### WHAT YOU WILL DO
Copy each line of the records below, from the first through the one that contains "-6 -32 -46]", exactly as written.
──────
Each scene shows the same named points in several views. A view is turned or mirrored, and shifted as a whole, has a little noise and may leave points out.

Scene 1
View 1
Z888: [-13   2 -15  -7  33   6  12  -7  -5   4 -14  21   1  34  41  -2  13  33
   6 -40  10]
Z991: [  8   2 -21 -19  27   9  17  22  -2   8 -40  21 -14  17   9  35   4   5
   0 -10  36]
Z430: [ 16  -1 -31 -12  10  18  14  19   3   4 -45  33 -10  38  20  25  -5   4
   1  -4  26]
Z138: [-21   2 -12  12   1  -7  -1   4 -19 -14 -15  18  10  65  11   5  28  25
 -18 -35 -10]
Z996: [  3  -4  -6  10  -6  21  -3   4 -21 -29 -16  23  -2  70  44  -4  40  12
   2  -9 -54]
Z530: [-28  -2 -39  -5  28 -22  18  39  33  23 -49  32  -5  46  -3  34 -25   7
 -30 -10  28]
Z298: [-43   0   3 -15   8  -3  -3 -10   4 -26  -9  23  25  50  52 -14  34  28
  -6 -32 -46]
Z275: [-20  -3  -8 -20  29 -18  -1 -17   7  -6 -21  24  23  34  48  11  45  26
 -21 -56 -18]
Z968: [  2   8 -11 -18  15  25  12  -8 -20  -6 -17  20   1  21  31   0   8  27
  22 -28  33]
Z955: [ -6  -3  -7   4  32  12   9   0  -9  -1 -11  18 -12  46  49  -4  24  25
  10 -27 -25]
Z881: [-31  -2 -18  -8  17  -8   7   6  14  -2 -24  28  13  49  32   4   8  23
 -14 -29  -7]
Z835: [ 34  -7 -14  12  33  18   7  -4 -28   1 -21  17 -25  44  44  17  46  16
   4 -30 -20]
Z90: [  9 -10   1  24  41  10   7  16 -28  -3  -7   5 -38  51  36  11  50  11
   6 -13 -53]
Z822: [-20   2 -24  -3  25  -2  20  35   7  13 -32  20 -13  35  -4  22 -15  12
  -5  -5  32]
Z928: [-55   8   0 -44  27 -12  12  17  19  -5 -23  15  18   3  15  12   2  16
  -3 -18  23]
Z622: [-23   2  -6 -18   1  -9  -3   1  -7 -21 -25  20  21  40  20  16  36  16
 -17 -31  -6]
Z188: [  3 -11  -8  13  38  -5   5  16 -10   1 -23  13 -23  50  31  26  48   7
 -15 -21 -45]
Z312: [  3   4  -2   5  34  12  13  16 -35   2 -10   3 -27  23   5  17  28  19
  14 -19  15]
Z745: [ -9   5 -21  -3  12   5  14  15 -10   1 -26  21  -4  39   4  14  -2  19
  -1 -19  33]
Z367: [-11   3 -22 -36  31 -24   2 -28   7   6 -34  29  38  14  34  26  31  33
 -28 -77  47]
Z346: [ -8 -13 -19  19  45 -28   4  12   2  13 -26  16 -12  60  24  33  45  15
 -38 -42 -37]
View 2
Z991: [  8   8 -35  38   4  23  -3   0 -14  -8  16  47  -8 -47  -4 -18 -19  17
  -8  -5  22]
Z881: [ -3  -1  -7  20  26  27  21  13 -16  -2  -6  -6 -21 -20   1  10   1  16
 -39  -7  15]
Z835: [ 19 -25 -38  55  12  47   6  25  24  15  11  19 -57 -32 -17  -1 -28   6
 -43   2   7]
Z188: [  6 -37 -28  43  15  42  -9  27  -1  35   4  -6 -44 -30  -5   9 -30 -17
 -44   2  20]
Z275: [  3 -21 -23  40  52  45  13  20 -16   3   4  -9 -18  11 -19  16   3  17
 -58 -13  19]
Z968: [ 23   4 -40  46   9  28  22  25  19 -26   9  30 -25 -23  -8 -15   5  44
 -23 -10  14]
Z955: [ 13 -19 -27  45  19  41  14  30  19   9  -9  -9 -51 -25  -2   5  -2  12
 -33  -7  11]
Z138: [  6 -16 -13  12   6  22  22  32   3  -4  14  -9 -22 -21  -5   9 -12  12
 -71   9  18]
Z888: [ 10  -1 -27  39  25  37  18  11  11 -18  -4   7 -27 -30  -7  -3   7  27
 -35 -13  15]
Z367: [  3  -1 -33  41  66  46  14 -14 -24 -36  22  23  16   4 -36   0   8  37
 -61 -21  26]
Z745: [  9   6 -24  22   0  18  14  10   0 -21  12  25 -11 -46  -1 -11 -11  22
 -31   0  20]
Z430: [  5  16 -17  33   1  22  16   1 -12  -2  13  49 -29 -46  -3 -12 -28  21
 -13   1   6]
Z822: [  0  12 -19  15  -3  14   3  -1 -17 -15   3  23  -2 -63  11 -11 -11  11
 -11  -4  26]
Z312: [ 23 -21 -51  44  -9  28  -7  31  23  -9  15  16 -17 -48  -1 -17 -11  10
 -27  -2  32]
Z530: [-18  20   1   3  15  16   4 -24 -45  -9  -1  21   5 -67  10  -2 -17  -1
 -16  -4  23]
Z622: [  7 -10 -18  25  17  22  18  32 -17  -1  18  10 -11   2  -8   6  -7  24
 -53   2  20]
Z346: [ -6 -34 -20  29  34  47 -10   5 -14  22   6 -17 -25 -38 -13  16 -28 -25
 -66   1  26]
Z928: [  3   6 -25  25  23  13   6  20 -37 -15  -3   6  18  -7  12  -4  21  30
  -3 -20  36]
Z298: [  6 -21  -7  28  29  29  30  51  -8  15  -9 -29 -39  21   3  23  13  24
 -50  -6  12]
View 3
Z968: [ 35 -37 -11 -53   8 -46  10   5   8   8  -2  12 -23  11   7 -16  24  20
  24 -16  -8]
Z991: [ 18 -42  16 -32 -18 -45  16 -18   6   5   1  40 -10  17  15  -8  26 -14
  -6 -22 -15]
Z298: [  6   7  19  -9  -8  -3   3  10  13   7  -4 -13 -34 -12  13   9  -4  69
  64 -14  -3]
Z530: [ 22 -19  50  -1 -32 -23   6 -41  32  -8 -20  44  24  12  27   7  38 -28
  18 -26 -19]
Z90: [-15 -15 -19  15   2   7  18  32  16 -21   7  20 -44  12  -6   8   4  40
 -14 -26  13]
Z745: [ 29 -26   2 -32  -3 -31   6 -18  16   3  -2  24   4  19  11   3  24  -3
  17 -23  -9]
Z888: [ 32 -21   0 -25   0 -26  12  14  18  -4 -20  13 -15   3  18 -13  23  33
  31 -16 -11]
Z996: [ -6   4 -14   3  -5   6  -6   7   4 -10  24 -20 -50  10 -17   9   3  39
  27 -15   9]
Z346: [  5   3   7  35 -25  19  15   8   6 -15 -20  27  -7   8  35   3  -2  30
  -3 -20 -17]
Z275: [ 21  -4  15  -5 -21 -10  12  11  -7   9 -21   8 -25  -8  41 -14  -4  56
  38  -8 -26]
Z622: [ 13  -5  11 -21 -16 -14   4 -14  -7  19   4   7 -13   3  25   8  -8  37
  34 -15 -16]
Z188: [-11  -9   1  22 -17   8  14  16   6 -15   0  21 -32  10  12   4   0  33
  -8 -21  -2]
Z822: [ 21 -30  25 -23 -11 -33  10 -25  33  -1  -7  40  13  17  12  11  32 -16
  11 -30  -6]
Z835: [ 10 -20 -26  -2  -6 -10  11  21  -2 -16   3   8 -44  16   1 -17  14  23
  -9 -14  -5]
Z881: [ 22  -6  25  -9 -15 -14   4  -8  20  -1 -15   9  -8  -1  20   1  18  26
  44 -17 -13]
Z138: [ 22   4 -11  -9   0   3  -2 -10   8   2   0   2   2  15  15  17  -1  30
  33 -19  -7]
Z955: [ 12 -15  -5  -7   1 -11  11  25  20 -14  -8   7 -36   4   3  -8  19  40
  23 -18   0]
Z367: [ 54 -20  12 -34 -25 -35  15  -6 -21  26 -37  21   2  -2  67 -32   3  36
  33  -2 -50]
Z312: [ 12 -37 -20 -32  11 -26  20  12  14   2   4  38 -12  20   8   7   9  18
 -12 -28   2]
View 4
Z822: [-25  -1   8  -4  30  25 -14  -1  28  -4  13   6  46  53  15   4 -14  16
  -7  -9 -35]
Z346: [-21  20 -10  21  42  27  -4  29  -6 -14 -32  21  12  12  12 -24   2  19
 -43 -60  -1]
Z881: [-11  10   4  -4  52  36 -24  10   9 -30  -4  20  27  27 -11 -27 -26  -5
 -27 -17 -13]
Z745: [-36   0  17   4  31  38 -16   3  22 -28  15  12  33  32   7   3 -19  11
   2  -7 -26]
Z622: [-34   4  -5  11  66  56 -29  19   3 -28   4  31  14  11 -19 -32 -19  10
 -10 -16 -17]
Z530: [-23   4  -6 -13  34  20  -8   6  19   1  13  14  77  67  20 -10 -15   8
 -32 -25 -40]
Z298: [  1  13   1   8  74  49 -36   9   3 -36 -12  27 -14   4 -40 -52 -27 -13
 -30 -10   3]
Z430: [-42  16  30  13  24  45  -5  -1  28  -5  26   5  55  30   3  -8 -29   9
  -2 -13 -13]
Z996: [-26  20  24  48  41  49  -9 -10  12 -25  11  17 -26  -7 -31 -41 -12  -5
 -31 -22  15]
Z968: [-30   7  35   1  36  51 -27  10  25 -38   5   6  18   9  -7   4 -39   7
  28   7  -8]
Z312: [-31   1  21  22  28  36 -19   8  27 -13  -8   0  -6  11  11  14  -6  33
  21 -10 -13]
Z367: [-37  12  -1 -29  66  61 -35  59 -12 -54 -24  33  63   7   6 -10 -45  12
  16 -24 -18]
Z275: [-15  20  -3  -3  68  52 -31  38  -6 -35 -29  28  18  -1 -14 -35 -30   4
 -14 -29   2]
Z928: [ -5  -2 -10 -25  71  42 -46  17  24  -3  -4  14  37  43 -11 -20 -32  16
  12   9 -35]
Z835: [-34  27  36  36  22  47  -3  14  14 -20 -10   5  -1 -11   0 -10 -17  15
  -4 -33  18]
Z90: [-15  23  21  47  28  30  -7   3  18   1 -22  -1 -36  -6  -3 -17   3  23
 -19 -37  19]
Z888: [-12  13  23  -6  38  37 -26  18  14 -40 -17   9  18  13  -3  -5 -33   1
   2 -11  -2]
Z138: [-33  -3   0  19  48  40 -17   6   1 -50   5  30  -3  15  -9 -19  -4   2
 -27 -21 -17]
View 5
Z996: [ 20  11 -73   7 -10  26  24 -24   1  51 -13  24 -13 -10  25 -12 -27 -28
 -24 -15 -24]
Z346: [ 21  50 -34   7  14   5  21  -5   4  -8  -4  10 -44  28  -6  17 -25 -12
 -31 -28 -37]
Z298: [ 34   8 -33 -22 -19  12  15 -18 -15  35  21  21  13   9  24 -14 -16 -22
 -45 -17 -48]
Z822: [ 23   0 -14  24   4 -42  15 -13  17 -13   2  47 -17 -18 -29  17  -5  15
 -13  -5  13]
Z138: [ 11   6 -38   6 -10 -10  28 -16  11  27  15  31 -28   3  18  13 -25  -8
 -50 -17 -21]
Z928: [ 42  -9   7  -8 -10 -33   2   8 -11  -3  16  46  18 -17 -28   9   7  16
 -41  -4 -22]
──────
### TASK OUTPUT
Each scene shows the same named points in several views. A view is turned or mirrored, and shifted as a whole, has a little noise and may leave points out.

Scene 1
View 1
Z888: [-13   2 -15  -7  33   6  12  -7  -5   4 -14  21   1  34  41  -2  13  33
   6 -40  10]
Z991: [  8   2 -21 -19  27   9  17  22  -2   8 -40  21 -14  17   9  35   4   5
   0 -10  36]
Z430: [ 16  -1 -31 -12  10  18  14  19   3   4 -45  33 -10  38  20  25  -5   4
   1  -4  26]
Z138: [-21   2 -12  12   1  -7  -1   4 -19 -14 -15  18  10  65  11   5  28  25
 -18 -35 -10]
Z996: [  3  -4  -6  10  -6  21  -3   4 -21 -29 -16  23  -2  70  44  -4  40  12
   2  -9 -54]
Z530: [-28  -2 -39  -5  28 -22  18  39  33  23 -49  32  -5  46  -3  34 -25   7
 -30 -10  28]
Z298: [-43   0   3 -15   8  -3  -3 -10   4 -26  -9  23  25  50  52 -14  34  28
  -6 -32 -46]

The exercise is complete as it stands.